··· Records to use

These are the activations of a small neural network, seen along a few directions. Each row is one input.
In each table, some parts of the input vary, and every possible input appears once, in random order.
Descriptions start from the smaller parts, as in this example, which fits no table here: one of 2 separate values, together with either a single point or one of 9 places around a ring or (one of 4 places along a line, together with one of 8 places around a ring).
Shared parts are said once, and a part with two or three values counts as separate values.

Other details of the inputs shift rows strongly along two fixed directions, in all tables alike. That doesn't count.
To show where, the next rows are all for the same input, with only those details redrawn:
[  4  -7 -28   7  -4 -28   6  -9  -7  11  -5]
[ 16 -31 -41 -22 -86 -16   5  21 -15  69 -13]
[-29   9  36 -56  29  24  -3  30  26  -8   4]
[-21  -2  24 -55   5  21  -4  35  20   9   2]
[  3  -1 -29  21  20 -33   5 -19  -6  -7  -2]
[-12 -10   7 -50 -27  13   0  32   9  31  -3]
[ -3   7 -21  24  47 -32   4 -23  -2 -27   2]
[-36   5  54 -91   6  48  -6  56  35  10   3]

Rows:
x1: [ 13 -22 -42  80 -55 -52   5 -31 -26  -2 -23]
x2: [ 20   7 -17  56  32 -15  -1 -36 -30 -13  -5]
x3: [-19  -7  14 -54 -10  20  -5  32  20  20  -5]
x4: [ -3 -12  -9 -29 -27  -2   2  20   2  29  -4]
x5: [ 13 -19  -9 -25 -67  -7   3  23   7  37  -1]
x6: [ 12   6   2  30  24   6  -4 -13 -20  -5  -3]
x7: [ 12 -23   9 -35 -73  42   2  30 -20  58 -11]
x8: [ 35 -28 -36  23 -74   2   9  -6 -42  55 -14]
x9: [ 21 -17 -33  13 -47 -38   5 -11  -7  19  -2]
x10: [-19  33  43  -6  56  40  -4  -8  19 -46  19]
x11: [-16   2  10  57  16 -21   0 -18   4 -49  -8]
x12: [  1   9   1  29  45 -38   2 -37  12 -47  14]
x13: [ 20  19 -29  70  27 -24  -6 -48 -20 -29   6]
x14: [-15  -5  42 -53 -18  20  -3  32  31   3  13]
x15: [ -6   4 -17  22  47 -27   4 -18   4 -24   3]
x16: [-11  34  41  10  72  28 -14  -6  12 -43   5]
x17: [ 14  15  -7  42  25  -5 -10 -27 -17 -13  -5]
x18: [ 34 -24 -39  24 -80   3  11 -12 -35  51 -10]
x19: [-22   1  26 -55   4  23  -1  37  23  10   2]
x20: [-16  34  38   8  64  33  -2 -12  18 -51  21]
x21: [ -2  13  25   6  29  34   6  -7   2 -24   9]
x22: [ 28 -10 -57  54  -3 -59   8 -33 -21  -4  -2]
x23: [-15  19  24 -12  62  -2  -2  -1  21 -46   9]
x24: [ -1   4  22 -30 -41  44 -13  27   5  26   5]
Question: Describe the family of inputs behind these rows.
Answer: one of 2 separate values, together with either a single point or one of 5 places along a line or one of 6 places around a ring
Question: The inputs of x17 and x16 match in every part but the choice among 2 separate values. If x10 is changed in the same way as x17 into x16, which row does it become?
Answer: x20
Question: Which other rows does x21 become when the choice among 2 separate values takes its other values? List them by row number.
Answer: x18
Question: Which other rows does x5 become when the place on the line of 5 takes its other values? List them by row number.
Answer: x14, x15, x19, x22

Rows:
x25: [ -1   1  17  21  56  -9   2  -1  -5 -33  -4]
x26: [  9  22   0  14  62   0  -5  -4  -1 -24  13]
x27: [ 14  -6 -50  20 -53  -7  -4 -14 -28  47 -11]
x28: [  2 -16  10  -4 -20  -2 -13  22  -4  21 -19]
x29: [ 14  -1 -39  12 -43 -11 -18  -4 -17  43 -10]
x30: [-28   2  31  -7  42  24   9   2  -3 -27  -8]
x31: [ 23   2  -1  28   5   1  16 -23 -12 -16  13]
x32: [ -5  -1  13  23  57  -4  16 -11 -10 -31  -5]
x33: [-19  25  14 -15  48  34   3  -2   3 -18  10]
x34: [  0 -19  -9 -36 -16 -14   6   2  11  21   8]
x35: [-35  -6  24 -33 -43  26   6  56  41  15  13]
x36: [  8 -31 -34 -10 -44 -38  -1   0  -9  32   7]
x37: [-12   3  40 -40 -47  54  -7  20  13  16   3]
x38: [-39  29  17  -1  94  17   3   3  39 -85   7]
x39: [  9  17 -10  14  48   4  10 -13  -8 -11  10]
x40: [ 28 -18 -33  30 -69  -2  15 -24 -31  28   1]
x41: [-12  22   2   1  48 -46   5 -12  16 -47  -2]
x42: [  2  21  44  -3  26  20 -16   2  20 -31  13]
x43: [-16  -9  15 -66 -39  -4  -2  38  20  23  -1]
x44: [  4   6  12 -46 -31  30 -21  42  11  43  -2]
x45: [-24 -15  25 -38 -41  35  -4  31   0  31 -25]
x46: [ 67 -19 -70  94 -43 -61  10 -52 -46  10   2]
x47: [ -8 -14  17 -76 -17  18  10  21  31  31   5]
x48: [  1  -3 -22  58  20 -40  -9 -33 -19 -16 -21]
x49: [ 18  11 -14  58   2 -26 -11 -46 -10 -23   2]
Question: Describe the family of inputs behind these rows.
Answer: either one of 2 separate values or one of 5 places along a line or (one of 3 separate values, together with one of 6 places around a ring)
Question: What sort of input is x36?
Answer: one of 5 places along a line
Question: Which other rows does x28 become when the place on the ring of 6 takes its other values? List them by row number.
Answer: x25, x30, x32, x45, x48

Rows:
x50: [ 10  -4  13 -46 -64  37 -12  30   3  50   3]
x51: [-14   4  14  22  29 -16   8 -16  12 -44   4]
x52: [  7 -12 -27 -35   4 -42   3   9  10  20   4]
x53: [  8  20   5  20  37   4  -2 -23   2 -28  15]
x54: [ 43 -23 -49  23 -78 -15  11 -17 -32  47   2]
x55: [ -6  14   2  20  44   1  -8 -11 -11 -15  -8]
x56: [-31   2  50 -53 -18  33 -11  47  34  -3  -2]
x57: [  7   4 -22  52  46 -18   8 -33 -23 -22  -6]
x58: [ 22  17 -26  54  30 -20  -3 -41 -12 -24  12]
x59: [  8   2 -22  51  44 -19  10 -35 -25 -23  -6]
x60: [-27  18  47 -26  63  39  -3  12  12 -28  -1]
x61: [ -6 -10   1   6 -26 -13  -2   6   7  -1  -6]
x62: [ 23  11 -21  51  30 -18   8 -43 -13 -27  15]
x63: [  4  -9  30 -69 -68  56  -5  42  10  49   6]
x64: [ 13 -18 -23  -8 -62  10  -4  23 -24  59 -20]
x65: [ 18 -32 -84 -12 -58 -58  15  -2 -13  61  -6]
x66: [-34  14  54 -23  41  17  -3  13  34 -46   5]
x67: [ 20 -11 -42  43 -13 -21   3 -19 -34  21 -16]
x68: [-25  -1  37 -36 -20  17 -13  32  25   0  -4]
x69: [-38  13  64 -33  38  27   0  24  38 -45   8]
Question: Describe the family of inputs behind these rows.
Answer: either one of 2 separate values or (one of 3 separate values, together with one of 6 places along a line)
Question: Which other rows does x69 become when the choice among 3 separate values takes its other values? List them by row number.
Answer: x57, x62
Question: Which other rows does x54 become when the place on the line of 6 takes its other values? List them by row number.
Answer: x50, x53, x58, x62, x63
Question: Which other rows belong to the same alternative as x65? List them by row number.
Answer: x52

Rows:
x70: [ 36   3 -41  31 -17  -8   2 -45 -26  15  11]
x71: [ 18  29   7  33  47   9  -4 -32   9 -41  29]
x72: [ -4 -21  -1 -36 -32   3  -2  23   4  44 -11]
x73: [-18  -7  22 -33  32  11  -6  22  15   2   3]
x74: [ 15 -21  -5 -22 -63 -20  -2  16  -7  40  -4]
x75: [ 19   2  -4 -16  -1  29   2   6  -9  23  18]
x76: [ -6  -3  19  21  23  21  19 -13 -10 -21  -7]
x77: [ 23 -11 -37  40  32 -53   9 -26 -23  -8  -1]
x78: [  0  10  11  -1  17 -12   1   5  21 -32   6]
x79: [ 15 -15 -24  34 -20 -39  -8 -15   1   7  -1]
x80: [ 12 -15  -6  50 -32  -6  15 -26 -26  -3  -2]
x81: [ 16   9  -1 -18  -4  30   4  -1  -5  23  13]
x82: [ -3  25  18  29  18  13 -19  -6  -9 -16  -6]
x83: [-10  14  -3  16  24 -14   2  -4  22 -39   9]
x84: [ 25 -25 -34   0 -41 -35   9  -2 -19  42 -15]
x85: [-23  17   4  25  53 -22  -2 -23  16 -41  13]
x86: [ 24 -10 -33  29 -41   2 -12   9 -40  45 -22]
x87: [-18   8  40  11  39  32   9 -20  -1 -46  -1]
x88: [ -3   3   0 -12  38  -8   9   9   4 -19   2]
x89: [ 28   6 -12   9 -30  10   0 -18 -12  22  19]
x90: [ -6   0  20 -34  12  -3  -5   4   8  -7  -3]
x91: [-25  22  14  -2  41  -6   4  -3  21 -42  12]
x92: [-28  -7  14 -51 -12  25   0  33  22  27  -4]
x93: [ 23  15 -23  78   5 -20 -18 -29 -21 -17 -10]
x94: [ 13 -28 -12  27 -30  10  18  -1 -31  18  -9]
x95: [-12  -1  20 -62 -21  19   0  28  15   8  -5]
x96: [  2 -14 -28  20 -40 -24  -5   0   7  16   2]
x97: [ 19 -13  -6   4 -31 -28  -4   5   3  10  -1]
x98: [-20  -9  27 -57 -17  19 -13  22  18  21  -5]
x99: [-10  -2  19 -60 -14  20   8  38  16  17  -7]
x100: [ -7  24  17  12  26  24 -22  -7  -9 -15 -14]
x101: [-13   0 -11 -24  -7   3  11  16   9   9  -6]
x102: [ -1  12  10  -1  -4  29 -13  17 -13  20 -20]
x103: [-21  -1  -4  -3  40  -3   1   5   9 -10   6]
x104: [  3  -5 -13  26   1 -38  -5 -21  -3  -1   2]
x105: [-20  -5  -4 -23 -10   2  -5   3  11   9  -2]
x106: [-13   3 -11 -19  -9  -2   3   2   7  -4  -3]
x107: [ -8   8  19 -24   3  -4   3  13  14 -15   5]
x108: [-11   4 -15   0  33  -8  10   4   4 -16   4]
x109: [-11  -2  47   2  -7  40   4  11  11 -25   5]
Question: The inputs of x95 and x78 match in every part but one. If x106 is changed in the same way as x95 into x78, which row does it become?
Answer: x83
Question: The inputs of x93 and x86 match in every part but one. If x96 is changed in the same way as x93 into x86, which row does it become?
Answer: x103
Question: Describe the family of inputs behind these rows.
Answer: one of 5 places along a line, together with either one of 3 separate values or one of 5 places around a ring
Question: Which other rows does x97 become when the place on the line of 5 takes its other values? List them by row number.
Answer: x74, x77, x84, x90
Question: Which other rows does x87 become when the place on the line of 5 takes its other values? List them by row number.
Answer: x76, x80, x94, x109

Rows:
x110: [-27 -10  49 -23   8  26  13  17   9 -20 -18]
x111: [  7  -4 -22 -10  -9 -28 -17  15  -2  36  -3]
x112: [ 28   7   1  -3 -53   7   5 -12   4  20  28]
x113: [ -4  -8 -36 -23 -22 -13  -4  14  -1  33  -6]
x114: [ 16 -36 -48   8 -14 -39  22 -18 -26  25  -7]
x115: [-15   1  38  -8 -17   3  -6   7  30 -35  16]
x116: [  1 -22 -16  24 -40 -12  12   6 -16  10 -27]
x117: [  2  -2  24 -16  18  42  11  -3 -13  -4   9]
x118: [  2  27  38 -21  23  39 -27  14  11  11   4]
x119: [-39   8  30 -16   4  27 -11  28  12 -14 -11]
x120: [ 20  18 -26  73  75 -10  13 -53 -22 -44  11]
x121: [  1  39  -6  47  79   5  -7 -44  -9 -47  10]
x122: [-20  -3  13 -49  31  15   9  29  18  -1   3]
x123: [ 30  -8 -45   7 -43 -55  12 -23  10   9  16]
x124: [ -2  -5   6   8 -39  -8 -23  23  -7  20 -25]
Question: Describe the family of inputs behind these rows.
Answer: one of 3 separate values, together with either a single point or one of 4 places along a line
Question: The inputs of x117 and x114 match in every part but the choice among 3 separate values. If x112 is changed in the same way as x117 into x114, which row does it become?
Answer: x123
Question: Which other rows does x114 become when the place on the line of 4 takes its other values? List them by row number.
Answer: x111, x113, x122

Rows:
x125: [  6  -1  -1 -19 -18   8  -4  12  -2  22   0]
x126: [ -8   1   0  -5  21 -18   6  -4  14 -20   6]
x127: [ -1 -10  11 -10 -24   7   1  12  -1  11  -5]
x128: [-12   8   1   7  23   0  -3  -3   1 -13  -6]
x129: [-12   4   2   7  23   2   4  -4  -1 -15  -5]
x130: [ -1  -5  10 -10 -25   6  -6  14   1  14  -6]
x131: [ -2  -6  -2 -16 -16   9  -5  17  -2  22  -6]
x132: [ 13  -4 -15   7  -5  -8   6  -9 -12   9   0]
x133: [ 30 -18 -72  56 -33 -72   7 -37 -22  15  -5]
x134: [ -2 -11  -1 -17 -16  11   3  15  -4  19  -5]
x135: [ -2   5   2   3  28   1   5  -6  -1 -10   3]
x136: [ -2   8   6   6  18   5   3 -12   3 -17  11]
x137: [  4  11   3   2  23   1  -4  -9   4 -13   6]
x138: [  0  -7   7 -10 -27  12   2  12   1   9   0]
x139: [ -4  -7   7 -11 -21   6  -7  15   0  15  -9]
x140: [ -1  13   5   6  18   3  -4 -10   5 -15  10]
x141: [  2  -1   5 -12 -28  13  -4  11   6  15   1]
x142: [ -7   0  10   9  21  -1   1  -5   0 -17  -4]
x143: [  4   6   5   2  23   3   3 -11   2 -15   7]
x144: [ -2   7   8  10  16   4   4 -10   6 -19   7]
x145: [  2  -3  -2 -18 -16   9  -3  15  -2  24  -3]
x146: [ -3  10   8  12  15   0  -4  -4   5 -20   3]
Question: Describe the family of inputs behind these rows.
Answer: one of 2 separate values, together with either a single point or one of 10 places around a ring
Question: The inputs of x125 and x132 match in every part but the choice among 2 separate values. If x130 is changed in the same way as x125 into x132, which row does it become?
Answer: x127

······

* Task brief
Copy out only the lines of the records above from the one with "Answer: x103" through the one with "12 -14 -11]", exactly as they stand, both included.

* Exercise result
Answer: x103
Question: Describe the family of inputs behind these rows.
Answer: one of 5 places along a line, together with either one of 3 separate values or one of 5 places around a ring
Question: Which other rows does x97 become when the place on the line of 5 takes its other values? List them by row number.
Answer: x74, x77, x84, x90
Question: Which other rows does x87 become when the place on the line of 5 takes its other values? List them by row number.
Answer: x76, x80, x94, x109

Rows:
x110: [-27 -10  49 -23   8  26  13  17   9 -20 -18]
x111: [  7  -4 -22 -10  -9 -28 -17  15  -2  36  -3]
x112: [ 28   7   1  -3 -53   7   5 -12   4  20  28]
x113: [ -4  -8 -36 -23 -22 -13  -4  14  -1  33  -6]
x114: [ 16 -36 -48   8 -14 -39  22 -18 -26  25  -7]
x115: [-15   1  38  -8 -17   3  -6   7  30 -35  16]
x116: [  1 -22 -16  24 -40 -12  12   6 -16  10 -27]
x117: [  2  -2  24 -16  18  42  11  -3 -13  -4   9]
x118: [  2  27  38 -21  23  39 -27  14  11  11   4]
x119: [-39   8  30 -16   4  27 -11  28  12 -14 -11]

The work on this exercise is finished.